• _What this task involves_: Produce an exact copy of the lines below, starting at the first and ending with the line containing "[-21 -20 -16]".

-------- Data excerpts --------

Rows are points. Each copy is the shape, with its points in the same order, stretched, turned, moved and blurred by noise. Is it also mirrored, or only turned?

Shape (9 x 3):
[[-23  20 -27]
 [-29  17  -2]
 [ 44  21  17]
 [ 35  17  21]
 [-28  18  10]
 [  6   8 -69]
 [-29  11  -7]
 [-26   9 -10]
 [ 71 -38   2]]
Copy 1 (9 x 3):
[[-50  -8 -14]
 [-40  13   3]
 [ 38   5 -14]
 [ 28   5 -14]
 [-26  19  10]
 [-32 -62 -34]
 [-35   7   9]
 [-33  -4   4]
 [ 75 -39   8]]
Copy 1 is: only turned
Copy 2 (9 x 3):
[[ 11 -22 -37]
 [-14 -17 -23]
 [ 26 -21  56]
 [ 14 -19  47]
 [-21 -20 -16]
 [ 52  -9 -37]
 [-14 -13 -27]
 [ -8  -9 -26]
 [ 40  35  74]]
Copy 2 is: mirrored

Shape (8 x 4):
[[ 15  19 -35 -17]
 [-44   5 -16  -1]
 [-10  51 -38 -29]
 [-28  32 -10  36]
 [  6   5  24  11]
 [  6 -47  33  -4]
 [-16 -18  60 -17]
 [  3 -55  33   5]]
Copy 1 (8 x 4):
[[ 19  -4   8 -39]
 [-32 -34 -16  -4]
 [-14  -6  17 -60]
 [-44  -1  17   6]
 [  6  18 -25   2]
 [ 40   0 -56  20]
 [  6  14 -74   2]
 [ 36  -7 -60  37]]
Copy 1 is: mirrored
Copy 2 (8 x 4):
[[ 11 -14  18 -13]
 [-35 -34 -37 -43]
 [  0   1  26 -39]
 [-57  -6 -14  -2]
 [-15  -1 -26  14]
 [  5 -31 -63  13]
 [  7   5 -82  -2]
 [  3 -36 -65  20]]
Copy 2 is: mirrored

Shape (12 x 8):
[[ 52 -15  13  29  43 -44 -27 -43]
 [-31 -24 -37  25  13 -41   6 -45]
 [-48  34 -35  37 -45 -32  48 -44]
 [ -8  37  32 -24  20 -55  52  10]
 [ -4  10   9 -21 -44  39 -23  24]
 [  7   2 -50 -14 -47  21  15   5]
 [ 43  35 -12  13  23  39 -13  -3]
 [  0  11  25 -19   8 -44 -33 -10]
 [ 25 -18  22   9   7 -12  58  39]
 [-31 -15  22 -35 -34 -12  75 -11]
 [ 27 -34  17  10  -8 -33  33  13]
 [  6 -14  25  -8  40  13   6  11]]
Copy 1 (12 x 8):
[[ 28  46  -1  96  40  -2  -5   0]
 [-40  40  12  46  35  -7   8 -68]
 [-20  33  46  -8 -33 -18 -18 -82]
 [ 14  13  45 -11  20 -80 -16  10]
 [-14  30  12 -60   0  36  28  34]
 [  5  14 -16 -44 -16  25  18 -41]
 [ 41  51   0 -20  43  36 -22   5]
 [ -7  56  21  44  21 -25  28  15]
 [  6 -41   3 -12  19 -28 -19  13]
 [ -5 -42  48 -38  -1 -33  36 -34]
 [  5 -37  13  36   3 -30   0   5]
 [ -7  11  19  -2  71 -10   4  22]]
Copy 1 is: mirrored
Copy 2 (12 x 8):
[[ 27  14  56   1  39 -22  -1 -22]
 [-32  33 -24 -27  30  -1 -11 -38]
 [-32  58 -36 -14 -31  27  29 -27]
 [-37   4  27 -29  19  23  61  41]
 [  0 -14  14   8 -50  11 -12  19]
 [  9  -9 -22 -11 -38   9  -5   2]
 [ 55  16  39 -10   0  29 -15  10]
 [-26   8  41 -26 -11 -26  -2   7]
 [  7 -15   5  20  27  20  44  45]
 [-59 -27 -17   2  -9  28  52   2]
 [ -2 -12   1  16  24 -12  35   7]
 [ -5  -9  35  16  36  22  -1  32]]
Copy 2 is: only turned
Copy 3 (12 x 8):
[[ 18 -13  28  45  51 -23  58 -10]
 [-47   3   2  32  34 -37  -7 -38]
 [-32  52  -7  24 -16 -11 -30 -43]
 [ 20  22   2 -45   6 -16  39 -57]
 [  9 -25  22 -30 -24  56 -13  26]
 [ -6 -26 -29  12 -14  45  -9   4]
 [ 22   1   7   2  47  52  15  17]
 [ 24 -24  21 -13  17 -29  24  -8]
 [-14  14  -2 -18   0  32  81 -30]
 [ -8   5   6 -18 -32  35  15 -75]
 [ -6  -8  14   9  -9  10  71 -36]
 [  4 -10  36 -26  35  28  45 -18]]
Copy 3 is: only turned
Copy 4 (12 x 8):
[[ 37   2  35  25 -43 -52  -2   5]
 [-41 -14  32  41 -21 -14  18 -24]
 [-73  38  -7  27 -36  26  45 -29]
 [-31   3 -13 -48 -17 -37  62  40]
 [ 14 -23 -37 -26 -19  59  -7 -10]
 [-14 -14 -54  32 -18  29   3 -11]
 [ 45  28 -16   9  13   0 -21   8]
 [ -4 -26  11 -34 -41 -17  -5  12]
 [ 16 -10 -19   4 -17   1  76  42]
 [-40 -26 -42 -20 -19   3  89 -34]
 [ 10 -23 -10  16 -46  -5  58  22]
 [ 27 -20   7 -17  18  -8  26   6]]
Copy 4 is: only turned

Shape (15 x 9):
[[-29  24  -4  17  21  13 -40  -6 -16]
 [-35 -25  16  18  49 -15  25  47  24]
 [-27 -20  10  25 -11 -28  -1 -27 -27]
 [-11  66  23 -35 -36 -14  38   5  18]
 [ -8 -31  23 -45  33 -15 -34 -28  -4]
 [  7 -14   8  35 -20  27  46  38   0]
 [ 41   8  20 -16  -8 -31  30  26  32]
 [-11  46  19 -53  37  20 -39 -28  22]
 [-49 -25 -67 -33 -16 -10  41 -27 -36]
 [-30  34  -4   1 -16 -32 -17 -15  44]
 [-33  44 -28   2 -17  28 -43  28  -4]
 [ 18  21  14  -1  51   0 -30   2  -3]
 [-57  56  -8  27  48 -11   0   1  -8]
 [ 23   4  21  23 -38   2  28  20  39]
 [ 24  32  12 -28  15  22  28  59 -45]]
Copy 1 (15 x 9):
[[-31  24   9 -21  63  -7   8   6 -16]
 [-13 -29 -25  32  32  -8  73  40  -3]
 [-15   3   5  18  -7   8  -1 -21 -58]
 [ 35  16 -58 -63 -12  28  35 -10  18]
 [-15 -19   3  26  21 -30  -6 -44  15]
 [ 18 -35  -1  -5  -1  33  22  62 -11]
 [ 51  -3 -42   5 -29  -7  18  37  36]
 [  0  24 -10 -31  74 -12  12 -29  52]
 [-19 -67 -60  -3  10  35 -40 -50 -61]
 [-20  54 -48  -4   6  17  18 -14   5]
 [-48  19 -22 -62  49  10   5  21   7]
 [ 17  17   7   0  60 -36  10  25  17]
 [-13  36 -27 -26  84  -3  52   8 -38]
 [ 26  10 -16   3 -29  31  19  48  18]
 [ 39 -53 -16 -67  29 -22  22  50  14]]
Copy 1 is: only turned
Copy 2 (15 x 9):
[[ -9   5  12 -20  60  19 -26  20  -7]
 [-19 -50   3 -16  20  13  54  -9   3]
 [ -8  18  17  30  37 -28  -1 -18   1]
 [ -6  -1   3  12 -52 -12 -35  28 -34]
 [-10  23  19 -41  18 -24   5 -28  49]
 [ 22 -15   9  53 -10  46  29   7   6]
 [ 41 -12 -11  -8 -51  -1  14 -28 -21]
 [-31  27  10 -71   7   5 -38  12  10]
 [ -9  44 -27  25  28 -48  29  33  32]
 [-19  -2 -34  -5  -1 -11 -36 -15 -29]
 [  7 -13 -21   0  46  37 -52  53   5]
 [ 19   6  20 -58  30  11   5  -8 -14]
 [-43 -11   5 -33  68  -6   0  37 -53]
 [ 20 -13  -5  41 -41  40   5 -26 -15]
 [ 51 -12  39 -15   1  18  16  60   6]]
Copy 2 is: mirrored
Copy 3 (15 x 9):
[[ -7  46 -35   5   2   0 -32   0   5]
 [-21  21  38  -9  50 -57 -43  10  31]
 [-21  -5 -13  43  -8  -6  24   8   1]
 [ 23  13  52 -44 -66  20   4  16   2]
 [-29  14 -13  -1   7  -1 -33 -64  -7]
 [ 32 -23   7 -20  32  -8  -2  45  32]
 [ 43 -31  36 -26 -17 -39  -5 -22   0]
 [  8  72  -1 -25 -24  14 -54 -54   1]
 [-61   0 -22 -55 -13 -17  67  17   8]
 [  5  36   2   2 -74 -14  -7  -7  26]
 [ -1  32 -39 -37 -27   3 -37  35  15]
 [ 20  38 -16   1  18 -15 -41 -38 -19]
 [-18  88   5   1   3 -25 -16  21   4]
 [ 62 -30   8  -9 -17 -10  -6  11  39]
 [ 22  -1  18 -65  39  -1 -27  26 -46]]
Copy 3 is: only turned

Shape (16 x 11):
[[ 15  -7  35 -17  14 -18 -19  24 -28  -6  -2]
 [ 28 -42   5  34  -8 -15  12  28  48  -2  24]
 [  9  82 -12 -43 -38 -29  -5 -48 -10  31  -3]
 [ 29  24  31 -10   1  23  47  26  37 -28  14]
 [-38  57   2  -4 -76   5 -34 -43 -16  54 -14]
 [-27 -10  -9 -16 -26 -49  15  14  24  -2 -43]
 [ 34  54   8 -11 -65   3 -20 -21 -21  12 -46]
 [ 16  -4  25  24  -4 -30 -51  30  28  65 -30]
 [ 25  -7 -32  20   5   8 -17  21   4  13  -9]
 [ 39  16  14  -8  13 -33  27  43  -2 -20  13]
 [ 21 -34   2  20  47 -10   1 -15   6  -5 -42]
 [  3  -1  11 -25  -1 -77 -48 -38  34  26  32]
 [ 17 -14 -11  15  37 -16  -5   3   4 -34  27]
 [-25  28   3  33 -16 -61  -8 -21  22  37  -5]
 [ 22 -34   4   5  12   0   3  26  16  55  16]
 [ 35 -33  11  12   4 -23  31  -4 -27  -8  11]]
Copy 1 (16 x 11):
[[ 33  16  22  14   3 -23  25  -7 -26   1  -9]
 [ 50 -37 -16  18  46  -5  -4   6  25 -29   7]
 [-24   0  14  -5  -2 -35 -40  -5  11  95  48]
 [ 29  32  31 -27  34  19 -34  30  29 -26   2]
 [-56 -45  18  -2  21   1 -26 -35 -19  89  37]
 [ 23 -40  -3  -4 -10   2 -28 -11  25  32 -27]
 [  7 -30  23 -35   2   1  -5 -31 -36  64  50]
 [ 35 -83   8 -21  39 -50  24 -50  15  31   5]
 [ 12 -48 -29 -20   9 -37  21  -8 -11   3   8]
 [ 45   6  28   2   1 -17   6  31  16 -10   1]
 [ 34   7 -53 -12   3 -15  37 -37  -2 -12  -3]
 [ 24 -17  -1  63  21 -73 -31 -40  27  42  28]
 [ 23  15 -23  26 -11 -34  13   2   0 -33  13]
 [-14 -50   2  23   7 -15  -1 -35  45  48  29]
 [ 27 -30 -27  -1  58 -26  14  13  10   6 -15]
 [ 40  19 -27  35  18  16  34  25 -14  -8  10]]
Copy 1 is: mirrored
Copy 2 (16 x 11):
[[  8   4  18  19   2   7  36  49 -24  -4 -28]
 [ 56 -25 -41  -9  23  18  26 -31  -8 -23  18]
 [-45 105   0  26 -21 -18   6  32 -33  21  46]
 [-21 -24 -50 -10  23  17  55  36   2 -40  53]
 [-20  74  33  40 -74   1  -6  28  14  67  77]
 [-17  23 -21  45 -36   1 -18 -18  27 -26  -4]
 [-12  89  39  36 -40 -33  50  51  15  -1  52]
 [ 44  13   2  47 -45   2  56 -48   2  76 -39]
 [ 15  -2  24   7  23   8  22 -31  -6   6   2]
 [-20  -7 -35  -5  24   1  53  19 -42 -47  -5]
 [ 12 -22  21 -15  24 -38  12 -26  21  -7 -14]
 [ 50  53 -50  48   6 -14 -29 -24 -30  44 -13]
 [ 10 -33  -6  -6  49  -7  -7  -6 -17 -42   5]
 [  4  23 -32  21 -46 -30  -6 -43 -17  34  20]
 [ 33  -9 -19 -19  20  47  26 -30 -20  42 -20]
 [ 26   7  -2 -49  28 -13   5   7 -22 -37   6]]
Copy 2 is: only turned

--------

• _Response_:
Rows are points. Each copy is the shape, with its points in the same order, stretched, turned, moved and blurred by noise. Is it also mirrored, or only turned?

Shape (9 x 3):
[[-23  20 -27]
 [-29  17  -2]
 [ 44  21  17]
 [ 35  17  21]
 [-28  18  10]
 [  6   8 -69]
 [-29  11  -7]
 [-26   9 -10]
 [ 71 -38   2]]
Copy 1 (9 x 3):
[[-50  -8 -14]
 [-40  13   3]
 [ 38   5 -14]
 [ 28   5 -14]
 [-26  19  10]
 [-32 -62 -34]
 [-35   7   9]
 [-33  -4   4]
 [ 75 -39   8]]
Copy 1 is: only turned
Copy 2 (9 x 3):
[[ 11 -22 -37]
 [-14 -17 -23]
 [ 26 -21  56]
 [ 14 -19  47]
 [-21 -20 -16]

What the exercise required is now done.